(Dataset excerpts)
--- START ---

Each row is a point. Examples show where two turns around zero, p and q, send a point. Where does a point land after both, in the order given? Backwards means that the second turn is done in reverse. Each puzzle has new turns, and all numbers are rounded.

Turn p:
[ 2.1 -3.3 -1.5] => [ 1.9 -3.7  0.3]
[-1.1 -0.4  1.8] => [0.0 1.1 1.8]
[ 2.3 -1.6  3.7] => [4.0 1.0 2.0]
[-3.0  3.3 -1.1] => [-3.9  2.1 -1.3]
[-0.3  2.0 -2.9] => [-2.1 -0.5 -2.8]
Turn q:
[-0.2 -0.9  3.3] => [ 3.0 -1.7 -0.2]
[ 0.8 -2.7  1.8] => [ 1.3 -2.3 -2.0]
[ 2.3  2.1 -0.7] => [ 0.1  3.1 -0.9]
[-2.8  1.4 -4.3] => [-4.3  0.9  3.0]
Where do these land?
q, then p: [0.1 5.5 0.7] => [ 1.8  4.8 -2.1]
p, then q: [ 2.4 -0.3 -2.9] => [-2.9 -1.0 -2.1]
q, then p: [-0.7 -0.9 -0.9] => [-0.8 -0.4  1.2]
q, then p backwards: [-0.2 -1.5  0.4] => [ 0.6 -0.6 -1.3]
q, then p: [-0.3 -2.8  5.1] => [ 4.1 -4.1 -0.2]
q, then p: [-1.3  0.1 -2.4] => [-1.7  1.2  1.8]

Turn p:
[ 2.8 -2.5 -0.5  4.6] => [1.5 2.1 0.0 5.4]
[-3.4 -2.2  1.4 -3.2] => [-3.1 -2.9  2.8 -1.6]
[ 0.6  1.7 -0.9  3.3] => [ 0.3  2.4 -2.7  1.4]
[ 0.5  1.9 -1.8 -1.9] => [ 1.5 -1.3 -1.7 -2.0]
[-0.4  1.1  1.9 -2.9] => [-0.1 -0.3  1.6 -3.3]
Turn q:
[-1.9  3.4 -1.6  5.5] => [-1.6  4.1  5.3  0.6]
[ 2.2 -0.4 -0.2  0.8] => [ 0.3  1.8 -1.3 -0.9]
[-1.8 -2.5  0.8  0.5] => [ 0.3 -0.5 -0.6  3.1]
[-4.1 -0.1 -2.0 -4.7] => [-3.0 -5.8  0.6  0.7]
[ 2.0 -1.4  2.6  0.1] => [ 2.9  0.7 -2.0  0.1]
[ 0.1  1.8  1.6 -1.8] => [ 1.6 -1.8  0.8 -1.7]
[ 3.5 -0.7 -1.1 -0.4] => [-0.4  1.4 -2.8 -2.1]
Where do these land?
p, then q backwards: [4.6 5.5 0.4 0.7] => [6.0 0.1 3.4 2.2]
q, then p: [-0.8  0.1 -3.1  1.1] => [-3.1  0.3 -0.8 -1.1]
p, then q: [-2.8 -1.5 -0.2 -0.6] => [-0.2 -1.1  0.3  3.0]
q, then p: [ 1.0 -2.4 -0.6 -1.8] => [ 0.0 -2.2 -1.7  1.5]
p, then q: [ 0.7 -0.1  2.9  1.0] => [ 1.9 -0.3  2.2 -1.2]
p, then q backwards: [-0.6  1.3 -2.1 -3.6] => [ 1.2  1.1  0.7 -4.0]
q, then p: [-2.0 -2.8  2.9  3.2] => [ 1.3  4.4 -1.8  2.5]

Turn p:
[ 0.4 -2.6  3.2  1.9 -3.9  3.8] => [-1.0  0.7 -2.7 -3.1 -1.8  5.4]
[ 1.7 -2.3 -2.4 -1.6 -2.3 -2.1] => [-1.9 -1.3  1.9 -0.2 -4.0 -1.2]
[ 4.1  2.2 -2.7  2.2  2.1  1.0] => [ 0.9 -4.8 -1.3 -1.7  1.9 -2.6]
[-3.5  1.4  0.0  0.2  0.1  1.3] => [ 0.6  1.2 -1.6  2.9  1.2  1.2]
[ 1.4  2.9  1.2 -2.0  3.3 -2.6] => [ 2.9  1.3  2.1 -0.6  2.0 -3.9]
[-1.7  4.1  3.0  1.5 -2.0 -1.6] => [5.1 0.7 1.2 1.2 0.5 2.8]
[ 0.1 -2.0 -1.6 -1.6  2.3  2.2] => [-3.1  0.7 -2.0 -0.2  0.6 -2.2]
[-2.4 -3.7 -0.7 -0.5  0.3 -1.9] => [-3.6  1.4  2.3  1.6 -0.4  0.6]
Turn q:
[-0.3  3.1  1.1  3.8  3.0  3.1] => [-4.4  3.3 -2.1  2.7  0.2  1.4]
[-0.6 -0.1  2.1 -1.5 -1.7 -2.1] => [ 2.1  0.2  1.6 -0.7 -2.6 -0.4]
[-0.1  4.5 -1.7  5.0  1.0  3.6] => [-4.2  0.8 -4.1  5.0  0.5  1.2]
[ 3.5 -3.6 -1.0 -2.5 -1.3 -0.9] => [ 3.3 -1.8  3.0 -1.0  3.3 -0.4]
[-2.4 -0.3  1.9 -0.8  0.4  2.0] => [-0.5  1.3 -0.7 -1.9 -1.3  2.6]
[ 1.3 -1.9  0.7 -0.2 -2.0 -2.7] => [ 1.6 -1.6  3.2  0.1 -0.6 -1.0]
[ 2.9 -0.4 -2.1 -4.4 -1.1 -2.1] => [ 4.9 -0.9  0.3 -0.8  2.2 -2.7]
[-4.2  0.2  1.7  1.9  3.5 -1.0] => [-4.4  1.9 -0.4 -2.4 -2.8 -0.7]
[ 0.0 -1.5 -2.7 -1.2 -1.9  0.0] => [ 1.6 -3.2 -0.6 -0.8  1.1  0.0]
Where do these land?
p, then q: [ 1.1  1.8  3.0 -0.9  1.3 -1.0] => [ 2.0  2.9  0.4  0.9  1.0 -1.7]
q, then p: [ 1.9 -1.1 -2.3 -1.2  2.0  0.6] => [-0.7  0.7  1.1  0.1  2.3 -2.9]
p, then q backwards: [ 0.0 -4.1  2.6  0.4  1.3 -1.6] => [-0.2 -3.0  2.6  1.1  3.2  0.7]
q, then p backwards: [-0.9  0.7 -1.6 -0.1  0.8  2.8] => [-0.7 -0.3  0.3  1.2  0.4  3.2]
q, then p backwards: [ 0.9  0.6 -2.2 -1.1  0.6 -1.4] => [ 1.1  1.7 -0.9 -0.7  2.0  0.5]
p, then q: [ -0.5   0.5   0.8  -0.2 -10.7   2.9] => [ 4.0 -5.9 -2.0  4.5  2.6  6.5]
q, then p: [-1.6  1.0 -0.8 -1.2  2.0 -1.6] => [ 0.7  0.0  1.7  1.8 -1.7 -1.7]
q, then p: [-0.4  0.8 -0.5  6.6  1.2  0.7] => [-1.3  0.5  0.1  4.3  2.4  4.5]
p, then q: [-0.5 -0.3  1.1 -2.1  1.5 -1.4] => [ 0.3  1.8 -0.1  1.1 -1.8 -1.5]

Turn p:
[ 2.1 -1.3  2.2  2.6 -1.6 -4.0  4.1 -0.1] => [ 4.8 -1.8 -1.5  0.7  1.1  4.2  2.2 -0.5]
[-3.5 -3.3  0.8 -1.2  3.3 -1.1  2.0 -1.0] => [-1.5 -3.6 -1.5  0.0  0.7 -1.9  3.4 -3.0]
[-0.4  0.6 -3.6 -2.6  3.4  1.7 -1.6  3.9] => [-5.2 -0.1 -2.4 -1.1  1.3 -2.2 -2.0  2.7]
[ 0.3  0.7 -2.8 -2.5  1.2 -4.4 -1.3 -0.7] => [-0.5 -1.1  0.6 -5.2  1.9 -0.2  1.1  1.8]
[ 0.8  3.3 -1.6  2.1 -1.1  0.0  2.2 -3.4] => [ 0.5  3.9  0.5 -1.7 -1.3  3.4  1.5 -1.5]
[ 1.6 -2.8  0.5  2.0 -2.5  1.6 -2.6 -1.3] => [ 2.0 -1.3  1.7  0.7 -3.6  0.2 -3.0 -0.5]
[-4.1 -2.8 -1.0 -2.8 -1.5 -0.4 -1.1  3.0] => [-2.0 -3.3  0.7  1.4 -1.0 -3.3  2.2  3.5]
[ 1.1  3.3  2.8  3.5 -0.3  1.6 -2.1  2.8] => [ 3.0  4.1 -1.8  2.4  0.3 -1.5 -3.0  1.0]
[ 1.1  0.1  0.1 -3.5  1.3  2.8 -1.4 -1.3] => [-3.2  0.0  2.6  0.0  1.3 -0.9 -2.4 -1.4]
[ 1.1  2.2  2.6  2.5 -2.0  2.4  1.7 -1.9] => [ 2.0  3.4  1.1  2.8 -0.8  2.1 -0.3 -2.3]
Turn q:
[-3.8 -0.7  2.2 -2.5  1.8 -2.6  2.7 -0.2] => [-5.3 -3.1  1.1 -1.0  0.4  0.9  1.4 -0.8]
[ 1.4 -2.7  1.9  2.1 -2.7 -3.2 -2.5  2.5] => [ 1.3 -0.9 -1.9 -4.1 -1.6  0.4 -1.6  4.4]
[ 0.8 -0.8  2.0  2.2  0.9  3.3 -1.6 -1.8] => [ 3.3 -1.9 -1.0  1.5  2.5  0.8 -1.7 -0.6]
[ 2.2  0.8 -1.5  1.0 -2.6  2.9  0.4 -2.3] => [ 2.8  1.5 -1.3  4.0 -0.5 -0.5  0.5  0.7]
[ 1.0 -0.5 -4.2  0.4  0.4 -2.1 -0.1  0.5] => [ 0.4  1.6  2.2 -0.9 -2.2 -3.2  0.1  0.5]
[-3.1  0.8 -0.6  2.0 -1.0  3.6  1.3 -1.2] => [-0.4 -0.3 -3.2  2.9  2.2 -2.2  0.3 -1.8]
[-4.1  3.2  1.5  0.4  2.9 -2.7 -2.9  0.0] => [-3.8  1.0  1.7 -2.4  4.9  0.0 -2.4  0.1]
[ 1.2  2.9 -2.3  1.9 -0.6 -2.7 -0.8  4.2] => [ 0.5  4.5  0.0 -4.1  0.0 -1.8  1.3  1.3]
[ 0.0 -2.0  3.1  0.3  2.7 -3.2  2.6  0.5] => [-1.2 -4.2  1.8 -2.9  0.5  0.9  2.4  0.8]
[ 2.9 -3.6 -1.4 -3.7  2.0  4.2  1.1 -0.1] => [ 2.8 -1.9  1.4  2.0 -4.2  1.6 -0.2 -4.6]
[ 1.5  2.6 -0.8 -4.1 -3.7  2.4 -0.4 -2.1] => [-0.5  3.6 -0.7  4.8 -2.0  3.0 -0.3  0.0]
Where do these land?
p, then q: [-3.9 -1.8  1.0  3.5 -0.5  0.2 -1.0  1.3] => [ 0.6  1.1 -0.3 -0.2 -2.4 -2.5  2.1  4.1]
q, then p: [ 0.4  0.7  2.5 -0.4  0.5 -4.7 -3.5 -1.7] => [-1.0 -0.4 -0.8  3.3  2.1 -4.7 -2.0  1.3]
p, then q: [-2.7 -2.6 -1.2 -1.1 -3.2 -1.3 -1.7  1.6] => [-0.5 -1.6 -2.7 -3.3 -2.8  0.3  1.6  1.6]
q, then p: [ 0.8  2.0  0.9 -3.0  0.1  1.3  1.2  0.3] => [-1.0  2.5  0.4  1.7 -1.4  0.8  0.5 -2.1]
q, then p: [ 0.4  1.8 -2.7 -1.1  2.6 -0.3  2.4  0.2] => [ 2.0  1.1  0.9  0.6  1.7  0.9  2.7 -2.6]
q, then p: [ 5.5 -7.3 -0.9  3.8 -4.7  2.2  3.6 -4.2] => [ 4.6 -4.9 -3.1  1.3 -3.3  7.5 -3.3  4.7]
p, then q: [-1.3 -3.2  2.4  0.1  1.5 -0.4 -0.8 -0.7] => [ 0.5 -2.7  1.8  0.5 -1.4 -1.1 -0.5  2.6]
p, then q backwards: [ 0.5  4.6 -1.2 -1.2 -1.4  0.3  2.8  0.4] => [ 1.0  5.2  1.3 -1.3 -1.2 -1.5  0.0 -0.1]
p, then q: [-1.1 -1.1  1.5  1.4  0.8 -0.6 -1.3 -0.6] => [ 0.4 -0.2  1.6  0.4 -1.3 -0.1  0.2  2.3]
q, then p: [ 1.8  3.9  0.2 -1.6  2.6 -0.5 -1.0  3.6] => [-2.3  3.3  2.8  0.9  3.3  0.0  0.1 -2.4]
q, then p: [-0.3  2.9 -2.6 -0.4  1.6  3.8 -0.6 -0.2] => [ 1.8  3.3  0.2 -2.9  0.2  0.6 -0.2 -3.1]

Turn p:
[-2.5 -3.2  0.3 -1.3 -1.7  1.4  1.1 -0.5  4.8] => [ 3.4 -3.0  0.2 -4.4 -0.5  1.4 -0.3  1.4  1.8]
[ 1.3 -2.4  0.7 -1.6  4.5 -1.6  0.1  1.9  1.8] => [ 1.7  1.4  0.4 -1.1 -4.9 -1.3 -0.5  1.2 -2.6]
[ 3.3  0.0  1.3  2.3 -1.4  2.0  0.4  0.3 -2.6] => [-1.8 -1.3 -0.4  3.0  0.8  2.2  2.7 -0.5 -1.9]
[ 0.9 -1.7 -0.4 -0.6 -2.8 -1.2 -1.4  2.6 -5.7] => [-0.8 -1.2 -1.3  1.7  1.6 -0.5 -0.3 -5.8 -3.4]
[ 0.5 -0.6  1.8 -1.3  1.1 -0.8  1.1 -0.6  1.2] => [ 0.2  1.0  0.2 -2.1 -0.9  0.2  0.6  1.4 -1.3]
[ 0.7  1.9 -3.7  0.4 -0.5 -3.5 -0.8 -0.6  2.0] => [ 3.0  3.0 -1.8  1.7  1.6 -1.1 -2.1  0.9  1.5]
[ 1.2  4.3 -0.6 -1.8 -1.3 -0.8 -1.8  0.1 -1.1] => [-1.2  4.0 -0.4  1.1  1.5  1.1 -0.4 -2.3  1.4]
[ 1.5 -0.7 -2.0 -1.1 -1.1  2.7 -1.8 -2.3 -4.3] => [-3.9 -1.7 -3.4  1.6  0.4  1.9 -1.7 -2.1 -0.2]
[-3.1 -0.8  0.2 -0.4  1.1 -1.9  4.0 -0.8  2.4] => [ 1.7 -0.3  0.0 -3.7  0.4 -3.5  1.0  2.7  0.8]
[-0.3  1.3  4.4  5.0  0.3  4.5 -4.8 -4.0 -2.1] => [-5.9 -2.8  5.0  3.3  1.7  4.3 -1.7  2.4 -0.2]
[-3.6  1.8 -1.9  0.3  1.8 -0.8  3.9  3.9  3.6] => [ 3.7  0.7  1.4 -1.3 -1.7 -4.8  2.6  0.5  4.0]
Turn q:
[-1.3 -3.6  2.9 -3.1  1.0  0.6  0.3 -2.1  1.2] => [-2.2 -0.8  2.2  2.6  1.4  1.3 -1.7 -4.0  0.3]
[ 0.9  1.0 -2.0  6.4  1.3  1.1 -1.6 -0.8 -5.2] => [ 3.5 -1.0 -4.3 -2.7  0.3  3.4 -2.5  4.7 -0.2]
[ 0.3  1.0 -1.6  3.7 -2.5  0.5 -0.4  0.6  2.7] => [ 4.0  2.9 -0.2 -0.7  1.4 -1.2  1.5  1.2  0.2]
[ 0.5  2.1  1.7  2.8  0.7  0.9 -3.4  2.8  1.8] => [ 1.0  4.8 -0.8 -2.0 -1.8  1.9  0.7  0.3  1.6]
[-3.3 -1.4  1.3 -0.1  1.3 -2.7 -0.3  2.4 -1.8] => [-0.1 -0.8  1.0 -2.4 -3.1 -0.2 -3.1 -2.1 -1.4]
[ 0.0 -2.9  0.2  0.5 -2.6  0.8  1.5 -4.4  1.4] => [ 1.6 -0.9  2.2  2.9  4.7  0.2 -0.6 -0.5 -0.7]
[-0.2  2.2 -1.8  0.8  4.8  0.0  1.9 -0.5 -1.9] => [-2.3 -1.2 -4.8 -1.8  0.4 -1.1 -1.9  1.0  0.1]
[ 2.5  0.9  2.5 -1.9 -0.3 -3.3 -0.9  0.3  2.8] => [-3.0  1.8  3.9 -1.7  0.4 -0.5  1.9  0.0  1.4]
[-2.7 -0.9  1.3 -5.2 -3.0 -0.6 -1.3 -2.9  0.1] => [-1.9 -1.5  3.4  2.6  0.4  1.3  1.9 -2.9 -4.2]
[ 0.1  1.1  0.2 -0.2 -1.4  2.2  6.2  3.4 -0.6] => [ 0.3  0.4 -0.8  3.9 -2.6 -5.2 -1.8  2.3  0.8]
[ 3.2  0.5 -4.7 -3.7  0.6  0.5 -2.1  1.2 -0.3] => [-0.8 -3.4 -1.8 -0.5 -1.3  0.1  5.6 -0.2  2.1]
Where do these land?
q, then p backwards: [-3.6  3.0 -0.3  0.4 -2.6 -3.0  1.8 -0.2 -2.0] => [ 0.3 -3.7  2.6  0.4  3.0 -3.8  0.6 -0.3 -1.0]
p, then q: [ 0.8 -3.6 -4.8  0.1  0.2 -1.2  1.0 -2.9  1.0] => [ 3.2 -3.1 -0.8 -2.8 -1.3  0.0  3.4 -0.5  2.5]
q, then p backwards: [ 4.8  1.1  2.7  2.6  1.1  0.2  4.2  1.5 -0.4] => [-2.5  3.3 -2.5  1.5  3.4 -0.1 -0.3 -4.1  2.4]
p, then q: [-0.8  0.8 -2.5  1.2  3.6  1.1 -0.1 -0.9  1.5] => [ 2.7  2.3  2.2 -1.8 -1.2 -1.3  1.5 -0.6  0.2]
p, then q: [-2.8 -3.0  5.4  2.2  1.5  4.6 -1.6  4.5  2.5] => [ 0.0  1.0  6.9  6.0 -0.2  2.1 -3.6 -0.1  1.3]
p, then q: [ 1.2  4.0  0.6 -3.9 -3.1 -1.5 -1.6  0.4  1.6] => [-3.9  2.5 -3.7  1.6  1.9  0.3  2.8  1.0 -0.7]
q, then p backwards: [ 2.2  1.1 -3.1 -2.8 -2.5 -0.1  0.8 -0.9 -2.7] => [ 0.6 -2.3  0.9  3.9  0.8  2.2  3.3 -0.2 -0.4]
q, then p backwards: [ 1.4 -1.6  1.0  1.0 -1.0  2.5 -4.7 -2.3  0.6] => [ 3.1  1.8  1.3  0.3 -4.1  1.5 -1.4  0.3  2.4]
p, then q: [-0.8 -1.5 -1.5  1.8  1.3 -3.0 -0.1  1.2 -2.5] => [ 0.5 -1.8  1.3 -3.9  0.4  1.3 -1.3  1.6 -0.6]
p, then q: [-2.2 -0.2  2.6 -2.7  1.5  0.3  0.2 -0.4  0.5] => [-2.3 -0.1  2.0  1.6 -1.6  0.1  1.0 -1.4 -2.0]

--- END ---

§ What to produce
Restate word for word the lines of the data above, starting at the line containing "1.6 -1.8] => [ 1.6" and ending at the line containing "q, then p: [-0.8", both included, and nothing more.

§ Result for this exercise
[ 0.1  1.8  1.6 -1.8] => [ 1.6 -1.8  0.8 -1.7]
[ 3.5 -0.7 -1.1 -0.4] => [-0.4  1.4 -2.8 -2.1]
Where do these land?
p, then q backwards: [4.6 5.5 0.4 0.7] => [6.0 0.1 3.4 2.2]
q, then p: [-0.8  0.1 -3.1  1.1] => [-3.1  0.3 -0.8 -1.1]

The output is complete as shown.